== GIVEN RECORDS

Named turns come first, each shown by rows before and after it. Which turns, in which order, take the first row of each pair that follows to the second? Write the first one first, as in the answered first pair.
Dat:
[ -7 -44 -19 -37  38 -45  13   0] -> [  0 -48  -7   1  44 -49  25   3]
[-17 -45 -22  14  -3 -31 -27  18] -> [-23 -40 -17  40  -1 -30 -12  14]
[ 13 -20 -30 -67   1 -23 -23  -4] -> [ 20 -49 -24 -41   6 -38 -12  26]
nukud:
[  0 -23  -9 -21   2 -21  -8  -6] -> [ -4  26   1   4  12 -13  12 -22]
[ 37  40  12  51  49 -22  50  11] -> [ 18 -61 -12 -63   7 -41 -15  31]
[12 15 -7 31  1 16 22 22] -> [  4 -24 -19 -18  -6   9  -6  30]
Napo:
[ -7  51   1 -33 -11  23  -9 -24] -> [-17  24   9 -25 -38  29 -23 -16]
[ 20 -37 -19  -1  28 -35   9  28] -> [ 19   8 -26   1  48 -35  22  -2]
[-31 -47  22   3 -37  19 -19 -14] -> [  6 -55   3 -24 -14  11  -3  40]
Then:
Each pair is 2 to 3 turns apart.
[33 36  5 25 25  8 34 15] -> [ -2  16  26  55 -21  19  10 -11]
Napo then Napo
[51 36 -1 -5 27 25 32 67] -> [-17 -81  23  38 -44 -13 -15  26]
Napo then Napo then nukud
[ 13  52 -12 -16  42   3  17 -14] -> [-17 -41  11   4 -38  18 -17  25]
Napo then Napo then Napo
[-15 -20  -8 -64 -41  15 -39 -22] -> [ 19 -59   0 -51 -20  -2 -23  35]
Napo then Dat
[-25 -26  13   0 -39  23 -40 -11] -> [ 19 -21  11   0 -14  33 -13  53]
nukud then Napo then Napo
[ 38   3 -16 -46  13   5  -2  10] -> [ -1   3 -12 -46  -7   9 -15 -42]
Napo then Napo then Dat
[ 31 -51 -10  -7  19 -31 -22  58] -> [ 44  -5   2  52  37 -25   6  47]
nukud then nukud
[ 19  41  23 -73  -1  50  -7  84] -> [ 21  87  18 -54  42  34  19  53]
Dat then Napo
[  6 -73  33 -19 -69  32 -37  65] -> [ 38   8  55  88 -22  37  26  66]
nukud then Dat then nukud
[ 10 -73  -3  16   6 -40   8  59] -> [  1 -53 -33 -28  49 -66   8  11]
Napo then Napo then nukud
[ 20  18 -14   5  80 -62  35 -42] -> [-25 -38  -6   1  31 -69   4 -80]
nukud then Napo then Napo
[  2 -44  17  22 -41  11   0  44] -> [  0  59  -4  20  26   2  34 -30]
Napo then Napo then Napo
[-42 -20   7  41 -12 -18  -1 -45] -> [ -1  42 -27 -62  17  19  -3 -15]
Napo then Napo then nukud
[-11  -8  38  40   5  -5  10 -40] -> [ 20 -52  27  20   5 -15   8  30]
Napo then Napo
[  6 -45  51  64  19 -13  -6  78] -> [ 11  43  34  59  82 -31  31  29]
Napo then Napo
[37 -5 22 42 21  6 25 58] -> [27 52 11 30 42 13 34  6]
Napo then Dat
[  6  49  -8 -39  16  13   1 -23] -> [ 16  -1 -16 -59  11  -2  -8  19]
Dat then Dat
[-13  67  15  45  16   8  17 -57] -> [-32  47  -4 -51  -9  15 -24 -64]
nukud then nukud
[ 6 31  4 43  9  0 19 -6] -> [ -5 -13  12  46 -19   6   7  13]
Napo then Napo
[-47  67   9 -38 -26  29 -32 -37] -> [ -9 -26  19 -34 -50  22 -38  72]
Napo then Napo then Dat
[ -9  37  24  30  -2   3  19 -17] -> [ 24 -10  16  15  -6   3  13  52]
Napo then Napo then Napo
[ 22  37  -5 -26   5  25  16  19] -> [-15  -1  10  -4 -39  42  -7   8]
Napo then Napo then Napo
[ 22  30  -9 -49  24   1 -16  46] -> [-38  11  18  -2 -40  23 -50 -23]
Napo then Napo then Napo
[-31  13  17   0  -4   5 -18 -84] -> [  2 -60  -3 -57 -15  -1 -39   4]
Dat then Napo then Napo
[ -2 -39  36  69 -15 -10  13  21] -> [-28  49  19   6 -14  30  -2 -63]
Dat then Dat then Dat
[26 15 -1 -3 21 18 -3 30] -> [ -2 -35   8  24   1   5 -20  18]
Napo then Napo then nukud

====

# [EXERCISE BRIEF]
Please go over the data above and copy each line with "turns" in it.

# [SOLUTION]
Named turns come first, each shown by rows before and after it. Which turns, in which order, take the first row of each pair that follows to the second? Write the first one first, as in the answered first pair.
Each pair is 2 to 3 turns apart.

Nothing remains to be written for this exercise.